[Records from a collection]
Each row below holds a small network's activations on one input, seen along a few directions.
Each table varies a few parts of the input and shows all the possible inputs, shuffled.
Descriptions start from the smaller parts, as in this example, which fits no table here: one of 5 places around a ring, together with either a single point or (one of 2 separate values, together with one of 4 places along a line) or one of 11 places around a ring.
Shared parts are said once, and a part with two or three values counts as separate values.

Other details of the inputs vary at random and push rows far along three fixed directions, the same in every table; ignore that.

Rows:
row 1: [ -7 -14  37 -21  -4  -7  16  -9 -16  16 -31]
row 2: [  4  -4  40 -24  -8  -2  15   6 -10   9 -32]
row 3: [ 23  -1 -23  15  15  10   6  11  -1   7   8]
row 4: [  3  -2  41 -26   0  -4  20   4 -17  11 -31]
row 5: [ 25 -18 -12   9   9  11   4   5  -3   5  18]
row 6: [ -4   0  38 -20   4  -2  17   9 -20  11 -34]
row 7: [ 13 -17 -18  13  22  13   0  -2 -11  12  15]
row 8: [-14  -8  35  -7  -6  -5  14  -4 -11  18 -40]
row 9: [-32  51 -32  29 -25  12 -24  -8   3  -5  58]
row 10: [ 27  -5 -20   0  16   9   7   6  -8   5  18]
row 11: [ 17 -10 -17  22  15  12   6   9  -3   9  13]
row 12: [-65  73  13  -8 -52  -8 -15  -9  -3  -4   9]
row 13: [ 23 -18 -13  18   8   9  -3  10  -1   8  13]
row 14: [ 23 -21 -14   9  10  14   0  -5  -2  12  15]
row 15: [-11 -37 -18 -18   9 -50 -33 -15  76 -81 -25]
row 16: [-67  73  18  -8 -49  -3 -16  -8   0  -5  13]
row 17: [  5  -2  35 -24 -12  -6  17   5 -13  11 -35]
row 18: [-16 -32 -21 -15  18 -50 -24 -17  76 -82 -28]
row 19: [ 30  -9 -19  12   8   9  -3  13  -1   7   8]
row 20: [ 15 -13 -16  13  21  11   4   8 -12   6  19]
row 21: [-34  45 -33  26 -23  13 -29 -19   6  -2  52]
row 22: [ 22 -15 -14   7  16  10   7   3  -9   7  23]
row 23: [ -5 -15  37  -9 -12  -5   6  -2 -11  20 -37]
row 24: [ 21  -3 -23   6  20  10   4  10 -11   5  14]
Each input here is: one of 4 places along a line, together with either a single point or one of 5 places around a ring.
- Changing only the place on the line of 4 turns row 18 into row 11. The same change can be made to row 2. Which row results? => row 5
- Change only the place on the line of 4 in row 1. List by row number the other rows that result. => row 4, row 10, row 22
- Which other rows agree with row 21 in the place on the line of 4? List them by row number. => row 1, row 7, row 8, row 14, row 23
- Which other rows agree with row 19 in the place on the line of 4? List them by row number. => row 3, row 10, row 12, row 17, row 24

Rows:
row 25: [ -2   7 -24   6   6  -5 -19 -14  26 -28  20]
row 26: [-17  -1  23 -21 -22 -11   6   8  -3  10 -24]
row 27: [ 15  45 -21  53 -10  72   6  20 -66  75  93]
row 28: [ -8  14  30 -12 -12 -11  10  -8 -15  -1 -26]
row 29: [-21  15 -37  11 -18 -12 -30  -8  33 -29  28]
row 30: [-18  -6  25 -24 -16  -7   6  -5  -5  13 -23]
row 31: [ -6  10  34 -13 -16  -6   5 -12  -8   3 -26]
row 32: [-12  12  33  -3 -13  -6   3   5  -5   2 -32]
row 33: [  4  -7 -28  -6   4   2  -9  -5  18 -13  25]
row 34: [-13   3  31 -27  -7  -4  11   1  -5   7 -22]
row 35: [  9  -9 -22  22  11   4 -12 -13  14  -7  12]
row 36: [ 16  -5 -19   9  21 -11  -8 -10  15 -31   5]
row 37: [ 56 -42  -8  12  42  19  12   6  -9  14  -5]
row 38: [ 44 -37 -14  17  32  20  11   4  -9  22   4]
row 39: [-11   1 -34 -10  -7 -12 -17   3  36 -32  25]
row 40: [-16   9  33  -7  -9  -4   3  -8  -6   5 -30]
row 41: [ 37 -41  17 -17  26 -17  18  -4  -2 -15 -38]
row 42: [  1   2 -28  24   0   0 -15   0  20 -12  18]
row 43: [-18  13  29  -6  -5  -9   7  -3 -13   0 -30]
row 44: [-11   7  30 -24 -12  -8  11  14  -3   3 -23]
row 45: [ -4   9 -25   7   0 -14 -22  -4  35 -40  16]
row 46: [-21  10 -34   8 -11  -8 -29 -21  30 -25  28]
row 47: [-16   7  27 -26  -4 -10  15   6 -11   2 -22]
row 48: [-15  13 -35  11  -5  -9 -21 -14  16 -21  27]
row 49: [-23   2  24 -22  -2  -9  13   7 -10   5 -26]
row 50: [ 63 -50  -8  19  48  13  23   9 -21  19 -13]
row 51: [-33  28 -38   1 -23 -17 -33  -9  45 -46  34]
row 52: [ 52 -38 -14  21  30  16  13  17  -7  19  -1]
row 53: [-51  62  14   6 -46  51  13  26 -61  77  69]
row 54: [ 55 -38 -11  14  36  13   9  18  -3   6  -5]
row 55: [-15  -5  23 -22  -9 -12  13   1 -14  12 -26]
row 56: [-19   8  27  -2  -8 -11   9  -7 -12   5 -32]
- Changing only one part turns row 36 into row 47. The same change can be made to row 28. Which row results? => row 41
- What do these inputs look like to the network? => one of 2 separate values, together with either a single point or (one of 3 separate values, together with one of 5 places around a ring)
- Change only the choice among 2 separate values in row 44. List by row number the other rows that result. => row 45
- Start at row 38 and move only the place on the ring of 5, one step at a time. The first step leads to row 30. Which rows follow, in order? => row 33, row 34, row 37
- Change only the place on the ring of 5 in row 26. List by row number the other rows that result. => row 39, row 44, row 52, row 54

Exercise instructions:
Set down every entry exactly as given.

Exercise response:
Each row below holds a small network's activations on one input, seen along a few directions.
Each table varies a few parts of the input and shows all the possible inputs, shuffled.
Descriptions start from the smaller parts, as in this example, which fits no table here: one of 5 places around a ring, together with either a single point or (one of 2 separate values, together with one of 4 places along a line) or one of 11 places around a ring.
Shared parts are said once, and a part with two or three values counts as separate values.

Other details of the inputs vary at random and push rows far along three fixed directions, the same in every table; ignore that.

Rows:
row 1: [ -7 -14  37 -21  -4  -7  16  -9 -16  16 -31]
row 2: [  4  -4  40 -24  -8  -2  15   6 -10   9 -32]
row 3: [ 23  -1 -23  15  15  10   6  11  -1   7   8]
row 4: [  3  -2  41 -26   0  -4  20   4 -17  11 -31]
row 5: [ 25 -18 -12   9   9  11   4   5  -3   5  18]
row 6: [ -4   0  38 -20   4  -2  17   9 -20  11 -34]
row 7: [ 13 -17 -18  13  22  13   0  -2 -11  12  15]
row 8: [-14  -8  35  -7  -6  -5  14  -4 -11  18 -40]
row 9: [-32  51 -32  29 -25  12 -24  -8   3  -5  58]
row 10: [ 27  -5 -20   0  16   9   7   6  -8   5  18]
row 11: [ 17 -10 -17  22  15  12   6   9  -3   9  13]
row 12: [-65  73  13  -8 -52  -8 -15  -9  -3  -4   9]
row 13: [ 23 -18 -13  18   8   9  -3  10  -1   8  13]
row 14: [ 23 -21 -14   9  10  14   0  -5  -2  12  15]
row 15: [-11 -37 -18 -18   9 -50 -33 -15  76 -81 -25]
row 16: [-67  73  18  -8 -49  -3 -16  -8   0  -5  13]
row 17: [  5  -2  35 -24 -12  -6  17   5 -13  11 -35]
row 18: [-16 -32 -21 -15  18 -50 -24 -17  76 -82 -28]
row 19: [ 30  -9 -19  12   8   9  -3  13  -1   7   8]
row 20: [ 15 -13 -16  13  21  11   4   8 -12   6  19]
row 21: [-34  45 -33  26 -23  13 -29 -19   6  -2  52]
row 22: [ 22 -15 -14   7  16  10   7   3  -9   7  23]
row 23: [ -5 -15  37  -9 -12  -5   6  -2 -11  20 -37]
row 24: [ 21  -3 -23   6  20  10   4  10 -11   5  14]
Each input here is: one of 4 places along a line, together with either a single point or one of 5 places around a ring.
- Changing only the place on the line of 4 turns row 18 into row 11. The same change can be made to row 2. Which row results? => row 5
- Change only the place on the line of 4 in row 1. List by row number the other rows that result. => row 4, row 10, row 22
- Which other rows agree with row 21 in the place on the line of 4? List them by row number. => row 1, row 7, row 8, row 14, row 23
- Which other rows agree with row 19 in the place on the line of 4? List them by row number. => row 3, row 10, row 12, row 17, row 24

Rows:
row 25: [ -2   7 -24   6   6  -5 -19 -14  26 -28  20]
row 26: [-17  -1  23 -21 -22 -11   6   8  -3  10 -24]
row 27: [ 15  45 -21  53 -10  72   6  20 -66  75  93]
row 28: [ -8  14  30 -12 -12 -11  10  -8 -15  -1 -26]
row 29: [-21  15 -37  11 -18 -12 -30  -8  33 -29  28]
row 30: [-18  -6  25 -24 -16  -7   6  -5  -5  13 -23]
row 31: [ -6  10  34 -13 -16  -6   5 -12  -8   3 -26]
row 32: [-12  12  33  -3 -13  -6   3   5  -5   2 -32]
row 33: [  4  -7 -28  -6   4   2  -9  -5  18 -13  25]
row 34: [-13   3  31 -27  -7  -4  11   1  -5   7 -22]
row 35: [  9  -9 -22  22  11   4 -12 -13  14  -7  12]
row 36: [ 16  -5 -19   9  21 -11  -8 -10  15 -31   5]
row 37: [ 56 -42  -8  12  42  19  12   6  -9  14  -5]
row 38: [ 44 -37 -14  17  32  20  11   4  -9  22   4]
row 39: [-11   1 -34 -10  -7 -12 -17   3  36 -32  25]
row 40: [-16   9  33  -7  -9  -4   3  -8  -6   5 -30]
row 41: [ 37 -41  17 -17  26 -17  18  -4  -2 -15 -38]
row 42: [  1   2 -28  24   0   0 -15   0  20 -12  18]
row 43: [-18  13  29  -6  -5  -9   7  -3 -13   0 -30]
row 44: [-11   7  30 -24 -12  -8  11  14  -3   3 -23]
row 45: [ -4   9 -25   7   0 -14 -22  -4  35 -40  16]
row 46: [-21  10 -34   8 -11  -8 -29 -21  30 -25  28]
row 47: [-16   7  27 -26  -4 -10  15   6 -11   2 -22]
row 48: [-15  13 -35  11  -5  -9 -21 -14  16 -21  27]
row 49: [-23   2  24 -22  -2  -9  13   7 -10   5 -26]
row 50: [ 63 -50  -8  19  48  13  23   9 -21  19 -13]
row 51: [-33  28 -38   1 -23 -17 -33  -9  45 -46  34]
row 52: [ 52 -38 -14  21  30  16  13  17  -7  19  -1]
row 53: [-51  62  14   6 -46  51  13  26 -61  77  69]
row 54: [ 55 -38 -11  14  36  13   9  18  -3   6  -5]
row 55: [-15  -5  23 -22  -9 -12  13   1 -14  12 -26]
row 56: [-19   8  27  -2  -8 -11   9  -7 -12   5 -32]
- Changing only one part turns row 36 into row 47. The same change can be made to row 28. Which row results? => row 41
- What do these inputs look like to the network? => one of 2 separate values, together with either a single point or (one of 3 separate values, together with one of 5 places around a ring)
- Change only the choice among 2 separate values in row 44. List by row number the other rows that result. => row 45
- Start at row 38 and move only the place on the ring of 5, one step at a time. The first step leads to row 30. Which rows follow, in order? => row 33, row 34, row 37
- Change only the place on the ring of 5 in row 26. List by row number the other rows that result. => row 39, row 44, row 52, row 54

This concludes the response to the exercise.